* **YOUR GOAL**
Could you restate word for word every line from the one containing "108 136 118" to the end of the records, and nothing else?

─── PROVIDED DATA

A landscape with many peaks, sampled at points; each row gives a point and its height.
From any point a climber steps to the highest of the 2 points nearest to it. It stops when none of these is higher. Distance is the straight distance between rows; heights are no part of it.
Z487: [121 128 120 136 101 108 136 156 137 131 167  86 116 124  99 109 155 136
 108 128 149 150 135  89 128 143 103 126 151 129 112  90 106 134 101 149
  98]  height 381
Z324: [134 165 186 135 171 150 122 151 144 104 109 150 129 136 154 126 111 137
 187 144  97 173 101 176  89 161 183 169 200 125 141 131 149 182 116 158
 174]  height 528
Z997: [133 120 181 215 136 101 120 155 108 109 108 148 127  69 120 111 121  97
 137 104  97 184  90 184 115  86 156 145 157 144 120 108 123 198 178 151
 149]  height 354
Z392: [121 125 109  96 127 129 173 138 206 117 105 166 163 154  97  98 120 157
 151 112  94 150 143 206 197 130 118 130 143 134 107  92 165 108 136 118
 152]  height 191
Z155: [120 175 151 128 152 124 133 148  76 194 181 186  64 148 189 125 111  96
 120 138  95 164 132 137  70 145 152 118 150 140 147  64 150 163 125  89
  85]  height 497
Z340: [192 125 146  84 101 141 142 157  99  92 101 128 108 139 177  88  91 117
 127  89 151 107  89 181 104 126 112 172 139 101 147 110 103 159 138  83
 121]  height 51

──────

* **EXERCISE OUTPUT**
 151 112  94 150 143 206 197 130 118 130 143 134 107  92 165 108 136 118
 152]  height 191
Z155: [120 175 151 128 152 124 133 148  76 194 181 186  64 148 189 125 111  96
 120 138  95 164 132 137  70 145 152 118 150 140 147  64 150 163 125  89
  85]  height 497
Z340: [192 125 146  84 101 141 142 157  99  92 101 128 108 139 177  88  91 117
 127  89 151 107  89 181 104 126 112 172 139 101 147 110 103 159 138  83
 121]  height 51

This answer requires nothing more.